[Stored items]
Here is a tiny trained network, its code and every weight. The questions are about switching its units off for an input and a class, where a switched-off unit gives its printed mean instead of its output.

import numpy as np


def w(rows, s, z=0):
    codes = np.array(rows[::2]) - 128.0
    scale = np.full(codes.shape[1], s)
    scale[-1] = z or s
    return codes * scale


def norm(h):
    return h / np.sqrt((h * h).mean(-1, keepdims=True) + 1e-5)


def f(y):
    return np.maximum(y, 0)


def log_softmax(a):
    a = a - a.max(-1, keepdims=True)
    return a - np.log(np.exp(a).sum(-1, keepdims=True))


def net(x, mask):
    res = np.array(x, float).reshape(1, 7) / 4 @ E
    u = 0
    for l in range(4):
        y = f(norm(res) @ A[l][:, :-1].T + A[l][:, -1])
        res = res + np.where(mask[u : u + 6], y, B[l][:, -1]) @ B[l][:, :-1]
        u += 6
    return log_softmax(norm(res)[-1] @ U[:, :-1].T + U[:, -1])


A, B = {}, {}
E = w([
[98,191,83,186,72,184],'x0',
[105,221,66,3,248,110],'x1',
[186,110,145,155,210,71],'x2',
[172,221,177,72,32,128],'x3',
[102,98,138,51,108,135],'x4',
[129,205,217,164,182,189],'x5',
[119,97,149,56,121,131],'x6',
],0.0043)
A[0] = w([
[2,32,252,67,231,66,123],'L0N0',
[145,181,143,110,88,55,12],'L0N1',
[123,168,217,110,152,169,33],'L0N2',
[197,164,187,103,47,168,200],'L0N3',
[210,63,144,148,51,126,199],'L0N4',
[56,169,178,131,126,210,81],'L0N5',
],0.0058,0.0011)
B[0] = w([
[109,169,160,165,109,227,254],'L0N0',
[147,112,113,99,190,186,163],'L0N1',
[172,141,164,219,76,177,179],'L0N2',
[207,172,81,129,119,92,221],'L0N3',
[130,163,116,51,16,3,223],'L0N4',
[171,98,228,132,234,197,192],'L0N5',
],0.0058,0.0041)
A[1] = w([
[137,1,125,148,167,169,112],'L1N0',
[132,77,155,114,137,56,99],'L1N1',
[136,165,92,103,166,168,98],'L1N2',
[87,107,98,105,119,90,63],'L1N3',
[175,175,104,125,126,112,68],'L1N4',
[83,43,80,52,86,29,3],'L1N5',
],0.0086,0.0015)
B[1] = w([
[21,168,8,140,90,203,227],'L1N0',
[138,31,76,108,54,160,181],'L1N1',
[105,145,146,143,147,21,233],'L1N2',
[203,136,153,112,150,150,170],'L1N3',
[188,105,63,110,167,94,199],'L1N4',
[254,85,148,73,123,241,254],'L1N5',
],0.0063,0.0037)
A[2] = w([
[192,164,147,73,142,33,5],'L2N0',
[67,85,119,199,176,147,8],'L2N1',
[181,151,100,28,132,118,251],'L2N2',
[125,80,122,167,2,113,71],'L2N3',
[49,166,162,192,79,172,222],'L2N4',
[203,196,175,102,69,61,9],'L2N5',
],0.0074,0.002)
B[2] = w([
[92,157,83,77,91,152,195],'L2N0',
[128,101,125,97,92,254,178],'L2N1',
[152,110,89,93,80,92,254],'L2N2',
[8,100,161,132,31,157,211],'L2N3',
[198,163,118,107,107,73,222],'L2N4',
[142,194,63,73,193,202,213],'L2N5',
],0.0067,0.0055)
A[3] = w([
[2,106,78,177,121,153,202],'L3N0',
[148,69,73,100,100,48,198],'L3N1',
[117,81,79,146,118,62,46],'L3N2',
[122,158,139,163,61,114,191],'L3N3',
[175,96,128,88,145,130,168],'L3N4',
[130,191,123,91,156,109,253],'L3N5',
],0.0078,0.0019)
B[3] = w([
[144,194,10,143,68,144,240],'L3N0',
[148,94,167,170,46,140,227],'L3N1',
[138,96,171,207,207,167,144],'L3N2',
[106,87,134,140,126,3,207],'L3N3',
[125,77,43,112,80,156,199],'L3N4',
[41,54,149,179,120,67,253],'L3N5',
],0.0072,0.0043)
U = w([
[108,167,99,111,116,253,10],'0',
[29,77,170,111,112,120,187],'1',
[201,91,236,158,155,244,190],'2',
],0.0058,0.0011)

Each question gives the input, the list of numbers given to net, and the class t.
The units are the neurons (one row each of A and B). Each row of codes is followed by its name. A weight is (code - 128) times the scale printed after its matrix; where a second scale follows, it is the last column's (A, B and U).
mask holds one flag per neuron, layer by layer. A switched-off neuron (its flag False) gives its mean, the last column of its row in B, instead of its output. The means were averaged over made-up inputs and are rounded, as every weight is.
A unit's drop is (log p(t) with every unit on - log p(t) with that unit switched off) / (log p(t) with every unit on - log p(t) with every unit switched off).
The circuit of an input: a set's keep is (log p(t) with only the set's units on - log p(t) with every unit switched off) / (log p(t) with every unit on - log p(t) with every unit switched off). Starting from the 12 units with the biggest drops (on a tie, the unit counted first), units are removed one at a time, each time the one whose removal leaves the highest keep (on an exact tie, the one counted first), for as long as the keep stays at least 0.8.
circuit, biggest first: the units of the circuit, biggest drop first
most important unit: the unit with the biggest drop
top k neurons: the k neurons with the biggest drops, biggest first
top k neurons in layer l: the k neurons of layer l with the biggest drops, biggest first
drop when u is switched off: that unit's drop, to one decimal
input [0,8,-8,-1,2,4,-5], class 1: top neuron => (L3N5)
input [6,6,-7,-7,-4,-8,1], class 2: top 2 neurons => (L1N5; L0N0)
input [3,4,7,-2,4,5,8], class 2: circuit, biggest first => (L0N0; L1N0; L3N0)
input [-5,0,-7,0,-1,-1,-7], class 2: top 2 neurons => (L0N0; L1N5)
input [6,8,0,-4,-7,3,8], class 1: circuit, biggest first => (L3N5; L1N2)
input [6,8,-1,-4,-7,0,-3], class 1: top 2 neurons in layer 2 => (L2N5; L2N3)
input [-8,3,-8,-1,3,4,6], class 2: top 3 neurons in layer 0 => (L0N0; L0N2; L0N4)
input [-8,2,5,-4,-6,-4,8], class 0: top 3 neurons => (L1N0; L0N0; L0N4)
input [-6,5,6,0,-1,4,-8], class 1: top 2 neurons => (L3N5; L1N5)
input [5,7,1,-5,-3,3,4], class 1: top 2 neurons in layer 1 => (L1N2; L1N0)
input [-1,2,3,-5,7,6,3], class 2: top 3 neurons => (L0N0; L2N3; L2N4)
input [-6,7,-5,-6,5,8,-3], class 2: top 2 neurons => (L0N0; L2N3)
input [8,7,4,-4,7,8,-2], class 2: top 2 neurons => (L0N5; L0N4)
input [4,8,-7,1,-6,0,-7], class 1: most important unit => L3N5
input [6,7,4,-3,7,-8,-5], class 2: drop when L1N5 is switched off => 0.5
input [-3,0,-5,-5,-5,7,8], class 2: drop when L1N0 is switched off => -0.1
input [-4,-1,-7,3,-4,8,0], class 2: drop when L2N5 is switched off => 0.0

*Task objective*. Before answering, check every line of the records for the string "output", then state how many lines have it, with the number only.

*Answer area*. 2